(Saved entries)
Each path is a new rotation, seen through one point. The rows after it are directions, each followed by how far the rotation turns it, in deg/step (0 if it stays put).
Each turn is a multiple of 5 degrees from 10 to 175, or 0.
Rotation 1:
[-43 -17  -6  13   7 -15 -43   7  -7 -15 -15  33  11  12 -30  15 -18   4
 -13 -52   9  28 -45 -55   2 -10 -11  38  74  38 -10  -4  32   1   2 -36
   3  17]
[-31 -12 -17  -8  18   2 -47 -13 -18 -27  23  15  31  -7 -14  35 -13  40
  28 -44 -39  31 -39 -28   3  -7  -1   2  55  35 -42 -38  34  24  -5 -32
   3  14]
[-11 -13 -35  -7  20   0 -45  -5  -7 -22  -1  -6  26   9 -24  20 -16  30
 -12 -37 -25  22 -59 -59   8   4 -14  54  52  58  17   2  28  12 -13 -16
  -5   2]
[ -8 -11 -18 -15   4  12 -38  -9   0  -4 -13  33  45 -26 -29  19 -15  42
   5 -43 -14  35 -49 -35  35  -5  -3  34  68   0 -40 -25  28  10 -25 -23
   8  20]
[  6 -12 -21  -4  38   3 -59  12 -11 -19  11  26   4  -3 -22  -9 -13  30
  -6 -55 -22  37 -51 -26  -3 -27   5  28  55  59 -18  13  26  34 -20 -10
  19   8]
[-35   5 -23   0  -9  -9 -40  -2 -26 -14 -26  13  39 -11 -32  13 -15  32
  -5 -59   3  18 -54 -48   4 -19 -26  21  59  23 -39  11  28  10  17 -27
   7  24]
[-39 -24  -7   8  27  -4 -45  -1  -9 -24  14  35   7  13 -19  19 -22   4
   9 -52 -16  40 -33 -38  -7  -9   8  18  77  40 -13 -33  31  12 -20 -36
   8  14]
[-23   1 -32 -15  15  -2 -52  -7 -16 -22  11  -7  37 -11 -20  36  -2  49
  19 -34 -39  17 -51 -45  10   1 -20  25  38  54 -23  -8  34  22  13 -24
  -2   9]
[-11 -24 -19  -6   8  10 -31 -12   1 -17  -9  17  34   8 -24  13 -30  25
 -22 -44  -7  33 -62 -52  19   1  -1  53  69  23   3 -18  22   3 -39 -23
  -5   6]
[  8   0 -29 -13  27   5 -55   8  -5  -4  -1  34  25 -34 -30  14  -2  43
  23 -46 -35  37 -37 -22  20 -15  -1  19  62  28 -40  -7  31  26 -18 -12
  20  19]
[-21 -11 -11  -5  15  -2 -53   2 -19 -18  -7   9  16   8 -25 -11 -21  27
 -28 -58   5  25 -71 -43   0 -32  -5  37  49  51 -21  22  23  24   1 -15
   9   7]
[-30  -4 -24  13  -2 -10 -32   1 -17 -21 -12  36  29  -9 -26  27 -18  23
  16 -65 -11  30 -30 -37  -3  -5 -20   3  79  14 -34 -17  33   6  -6 -36
  11  31]
[-42 -17 -13 -12  41  -2 -64  -6 -14 -20  22   6  11  10 -24  17 -11  11
  15 -36 -30  30 -46 -44  -1 -16   9  30  52  62  -7 -18  31  22   3 -25
   3   0]
[-11  -8 -29  -3 -12  -1 -29  -9  -6 -25  -4   6  43  -6 -14  38 -15  57
 -10 -39 -20  22 -58 -51  20  13 -28  36  51  34 -23 -15  34   7  -8 -32
 -10  14]
[ -2 -18 -26 -15  38  17 -46 -11  -4 -10   1  23  29  -8 -33   3 -24  15
   9 -50 -27  40 -45 -35  14 -12  18  36  73  19  -1 -20  21  17 -45 -10
  13   8]
[ -2   2 -18  -8  12  -7 -59  16  -6  -5  -7  27  19 -27 -26   8   4  52
  -4 -40 -13  28 -56 -34  21 -19 -17  36  46  49 -44  17  32  24  12 -17
  14  17]
[-29 -16 -14   4   6   3 -34 -10 -27 -28  -7  19  28  15 -22  -3 -37  17
 -18 -76   5  32 -58 -36 -14 -27  -2  14  67  21 -24  -4  22  16 -22 -25
  10  17]
[-31   0 -26   5  24 -15 -56  11 -12 -14  -2  29  14 -12 -31  34   0  17
  35 -45 -29  26 -21 -44   1  -4 -16  16  72  45 -18 -10  37  13  12 -31
  13  22]
[-41 -22  -4 -15  12   4 -46 -20 -13 -26  18  -2  29  14 -13  19 -21  33
 -14 -34 -15  25 -72 -49  11 -11   2  38  42  46 -20 -25  28  17  -2 -31
 -11  -1]
[ 12  -7 -45   1   9   4 -29  -1  -3 -22  -7  22  36 -13 -22  33 -17  41
  11 -50 -34  32 -37 -41  11  15 -18  29  71  27  -4 -14  30  10 -38 -22
   5  18]
[-18 -10 -13 -28  37  11 -65  -6  -6   3  -4  15  26 -18 -38  -5 -10  21
   2 -37 -16  31 -58 -38  28 -30  15  48  55  32 -22  -2  22  21  -7  -7
  13   3]
[  2  -9 -16  11  -7  -9 -34  14 -11 -25  -6  35  16  -7 -11   9 -16  52
 -21 -63  -2  33 -55 -29   1 -11 -24  18  56  40 -45   8  32  21 -10 -28
  10  23]
[-42  -5 -28  -5  30   1 -51 -11 -31 -18  -7   9  29   3 -38   6 -24   0
  20 -67 -19  26 -37 -41 -13 -26   2   9  72  24  -9  -5  21  17  -5 -19
  15  16]
[-36 -13  -4   6   8 -17 -51  10   0 -16   7  27  11  -2 -18  35  -1  31
   3 -29 -14  27 -46 -51  15   1 -17  37  55  58 -28 -19  40   7  18 -41
  -3  12]
[-17 -16 -30 -15  14  15 -33 -27 -20 -34  16  -4  46   8 -12  21 -33  40
   1 -52 -32  29 -58 -36   1  -3   1  18  54  27 -15 -29  23  21 -33 -23
  -3   6]
[  6  -4 -36  -6  25  -2 -52  10   6  -1 -17  24  23 -21 -38  19  -1  28
   9 -35 -25  30 -39 -52  27   2 -12  54  69  40   3   5  31   8 -14 -12
   9  12]
[-17 -16   0 -18  11  11 -50  -8 -11 -12   3  26  31 -12 -20  -4 -20  44
 -15 -49  -2  35 -69 -24  20 -31   9  27  49  22 -56 -12  24  24 -13 -19
  11  10]
[ -1  -2 -38  16  16 -11 -41  15 -22 -26 -10  27  11   1 -24   9 -17  26
   1 -73 -16  29 -36 -35 -19 -11 -22  13  68  49 -11  19  30  20 -13 -20
  18  23]
[-62  -8  -7 -11  16  -5 -56 -13 -18  -8  -7  11  32  -4 -36  17 -13   6
  14 -42  -8  22 -45 -51  13 -22  -1  28  63  25 -30 -17  28   8  21 -30
   4  13]
Speeds:
[  4  -2   9  -3   3   0  -6   3   1  -5  18  -2  -8   1  11  -2   5  15
  -4   6  -5   2  -9  10  -2  -5   3  -4 -16  17 -15   0   3  12   6  -1
  -1  -5] => 130
[  3  -3   0  -9  -6 -11   1  -8 -13  -4  -8 -15 -14 -14   1   7  -4  -7
   2   7   9  11   1   5  -4  -3 -10  10   8  11  -8  -9  -4   3  -9   4
   5   2] => 0
[ 15  -3  -6 -10   3   9   2  -6  10   3   3  -6   9  -5   1   6   1  10
  -1  13 -11   1  -5  -3  15  12   3  14  -3  -2  10  -8  -1  -1 -15   5
  -6  -6] => 65
[-10   3   6  -5  -5  -4  -6   1   2   8  -9  -8   2  -2  -6  -1   6  -1
  -9  11  11  -7 -10 -12  11  -3  -5  17  -7   6   1  10   0  -5  20   0
  -5  -3] => 140
Rotation 2:
[  4  23 -33  -5 -14  31  -9 -18 -56   3  18 -11 -39   9 -15  48   5 -48
   8  21  31  34  -5 -71 -15 -12  31   3  23 -40  16 -25  17  -7 -16   1
  11  19]
[ 18  -2 -11 -20   8  32 -31 -20 -74  -3  38   4 -38  43  14  12   3 -20
  42  -7  13  55 -16 -50 -40 -12  28  -3  10 -13  -2 -26  13  -2 -17   3
   7  -9]
[ -9  20 -32  -7 -15  -3 -39 -10 -53 -19  25  -2 -47  44  15  26  -6  13
  27 -21  49  51  10 -46 -27  15  23 -32  17  14 -11 -38   4  26   4 -13
   6  13]
[-17  20 -48  -5 -15 -14  -3 -25 -52  13  18 -14 -70  31 -18  29  -2 -21
  13 -16  21  27  31 -26 -23  -1  33  -4  -1 -17 -13 -40  30  29 -15 -24
  -5  43]
[-15  21 -41  -7  31  17 -20 -26 -46   6  33 -27 -47  31  -5  15   4 -28
 -18  -3  11   5   3 -61 -55 -25  27  30   3 -11  -5 -45  21  16  -8 -23
   6   7]
[  8  23 -34  -6   9  38 -24 -36 -35 -20  36 -27 -45  39 -10  36 -10 -14
   3  33  38  43 -18 -62 -19 -14  16  -1   3  11  23 -38  -9  -7   1 -11
  -6  16]
[  7  22 -17  -2   0  33 -40 -24 -63 -10  28  -5 -37  16   1  20 -15 -27
  34  10  18  52  -8 -34   8  -7  17 -32   6 -29 -12 -60  15   4 -30 -12
  -3  30]
[ -7  19 -18  -2 -13  18 -35   7 -65   8  13   5 -35   8   8  33  12 -25
  11 -20  36  40  18 -67 -32   0  32 -16  25 -33 -10 -36  25  24  -1   8
  28   9]
[  7  -1 -32 -16 -10  -5   4 -23 -68   6  23  -7 -64  53  -2  28  16 -11
  24  -7  30  49   9 -53 -43 -10  34   9   1  -2   3   1  16  17  -3  -4
  -1   1]
[-17  20 -52 -13   9  -6 -32 -32 -51 -19  43 -20 -45  57  17   4 -14  -3
  21  -8  17  23  -1 -32 -40  -4  19  -2   7  14 -16 -45  13  19 -19 -37
 -16   7]
[-24  30 -51  -1  -2  25 -31 -18 -17  -6  29 -25 -57  22 -23  40 -12 -20
  -1   5  30  17  17 -41 -27   8  22 -14   6  -2   2 -68  14   9   2 -19
   9  44]
[ 13  15 -11  -2  29  37 -14 -34 -56  16  18 -19 -57  10 -26  30   8 -34
  -1   6  22  37  -6 -56 -12 -26  24  12 -15 -33  -3 -47  20   9 -12 -14
  10  28]
[ 12  32 -18  -8   8  20 -33 -23 -76 -19  24  -9 -14  27  20  26  -4 -18
   6   8  37  43 -21 -78 -20 -25  24   1  27 -16   9 -25  -2   7 -14  -6
   7  -3]
[  1  11 -33 -15 -37  17 -26 -10 -60 -14  34   5 -44  46   7  28 -14 -21
  41  10  21  58  14 -35 -26   3  29 -34  22  -5   9 -29  10   3 -14  13
  -6  22]
[-14   4 -29  -3   5   9 -34  -4 -58  11  27  -2 -64  32   5   9  13  -9
  26 -26  18  41  27 -35 -36   6  20 -19  -5  -9 -38 -49  36  34  -6 -13
   6  11]
[-17  24 -53   1   3 -10  -6 -23 -42   3  16 -29 -60  33  -8  38  18  -6
  -8 -10  51  16   7 -70 -33   1  23  16   8  -1  -8 -23  16  26   5 -33
   6  11]
[  0  19 -50 -18  11  12  -8 -50 -47 -10  39 -26 -48  42 -16  26 -17 -31
  17  12  11  19 -18 -37 -29 -19  30  19   5 -10  14 -39   7 -11 -29 -29
  -9  27]
[ -3  26 -16  -8  23  51 -57 -19 -41 -16  38 -10 -31  23   0  20 -23 -18
   7   2  17  35  -9 -47 -32 -12  21 -18  10  -4   4 -77   3   2  -5  -4
  15  24]
[ 14  23  -5   4 -10  25 -22 -13 -62   2   7  -5 -52  15 -12  41   3 -14
   7   8  47  65  13 -59   3  -8  24 -27   1 -20   2 -37  10  22   7   7
   9  33]
[  3  17 -28  -6 -10  -4 -13 -16 -93   4  19  -3 -36  30  17  13  11 -29
  20  -4  17  41  10 -56 -19 -23  28   1  17 -35 -20 -14  29  27 -29 -10
  -8   0]
[-20   9 -56 -16 -16   9 -28  -6 -43 -13  42 -10 -44  53  15  22   5 -16
  21   0  24  23  11 -57 -64   7  28  -2  27   9   2 -24  16   7  -2  -3
   0 -10]
[ -7   2 -42  -8   8  19 -21 -31 -26  -2  37 -20 -81  45 -21  26   1  -5
  31  -4  28  40   2 -26 -25  12  16 -10 -18  13 -13 -50  15   7  -2 -28
  -5  27]
[-12  39 -32   4  28   7 -31 -34 -51  -1  17 -23 -42   9  -9  26  -6 -14
  -4 -18  36  16 -11 -51  -9  -8  21   4   4 -24 -16 -64  16  22 -17 -44
  15  33]
[  4  30 -27 -14  -5  24 -10 -27 -55  -3  19 -12 -32  19 -16  46 -13 -37
  -6  11  26  29  -2 -66 -31 -26  42  11  22 -26  33 -32   2   0  -7   4
  17  31]
[ 19   6  -4 -16   8  38 -32 -22 -74  -8  38  -1 -40  46   9   6 -10 -21
  23  15   6  61   1 -43 -32 -30  25 -14   0  -4   3 -36   7  10 -11  13
  -6   6]
[-11  24 -32   7 -15  11 -45  -1 -58 -16  24  -7 -43  32  20  19   4   0
  15   3  43  52  19 -55 -12   8  10 -39  17   2 -24 -41  15  33   1  -7
  -6   6]
[-16  12 -56  -1 -25  -4   0 -13 -51  13  18 -15 -68  25 -13  35  19 -33
  25  -4  28  28  21 -44 -21  11  26  -2   9 -28 -18 -24  37  15 -19 -19
  -2  21]
[ -9   7 -43 -17  29  15 -18 -30 -47   4  38 -20 -49  37  -1  17  11 -22
  16 -22  16  11 -16 -56 -60  -8  27  30   3  -9  -7 -37  19   2 -15 -29
  15  -4]
[  3  26 -30 -12  11  20 -29 -38 -33 -24  32 -20 -45  43 -10  38 -20   3
  10   2  44  38 -20 -49 -27  -3  25  -5   5  18  22 -49 -16  -4   4 -21
   8  27]
Speeds:
[ -4   5  -7   2 -15   0   3   7  13  -5  -4  -1   0  -1  -5  16   0   4
  -8   6  16   0   5 -11  -2   9   3  -4   9   8  15   6  -8  -3  15   7
   5   3] => 140
[ -5   6   6  -2   9 -10  -7  -1   1  -9 -15  -5   7  12   3  -1  -2 -22
  11   4   2   0   7  -5  -7   5  -4  -6 -17  -6   1   7   0  -7  12  -6
   4   5] => 0
[  4  11   7   3   9  13  -3  -5   1  -3   0  -6   6  -6  -6  -2 -11  -6
 -20  17  -5  -1   0  -3   7 -18  -1   1  -4  -2  10 -11  -7   1   2   5
  -4  11] => 60
[  1 -13   9  -4   9  18  -3   9   8  10   5   4  -9   0  -7  -1   7  -4
  -1  -4  -8   1   7  -2 -20   0   2   3  -8   3   2  -4   4  -2  12  14
  11  -5] => 110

### DESCRIPTION OF THE TASK:
From the entries above, return exactly the line containing "-32 -32 -51", the line containing "-33 -15 -37", and all lines between, and nothing else.

### ANSWER TO THE PROBLEM:
[-17  20 -52 -13   9  -6 -32 -32 -51 -19  43 -20 -45  57  17   4 -14  -3
  21  -8  17  23  -1 -32 -40  -4  19  -2   7  14 -16 -45  13  19 -19 -37
 -16   7]
[-24  30 -51  -1  -2  25 -31 -18 -17  -6  29 -25 -57  22 -23  40 -12 -20
  -1   5  30  17  17 -41 -27   8  22 -14   6  -2   2 -68  14   9   2 -19
   9  44]
[ 13  15 -11  -2  29  37 -14 -34 -56  16  18 -19 -57  10 -26  30   8 -34
  -1   6  22  37  -6 -56 -12 -26  24  12 -15 -33  -3 -47  20   9 -12 -14
  10  28]
[ 12  32 -18  -8   8  20 -33 -23 -76 -19  24  -9 -14  27  20  26  -4 -18
   6   8  37  43 -21 -78 -20 -25  24   1  27 -16   9 -25  -2   7 -14  -6
   7  -3]
[  1  11 -33 -15 -37  17 -26 -10 -60 -14  34   5 -44  46   7  28 -14 -21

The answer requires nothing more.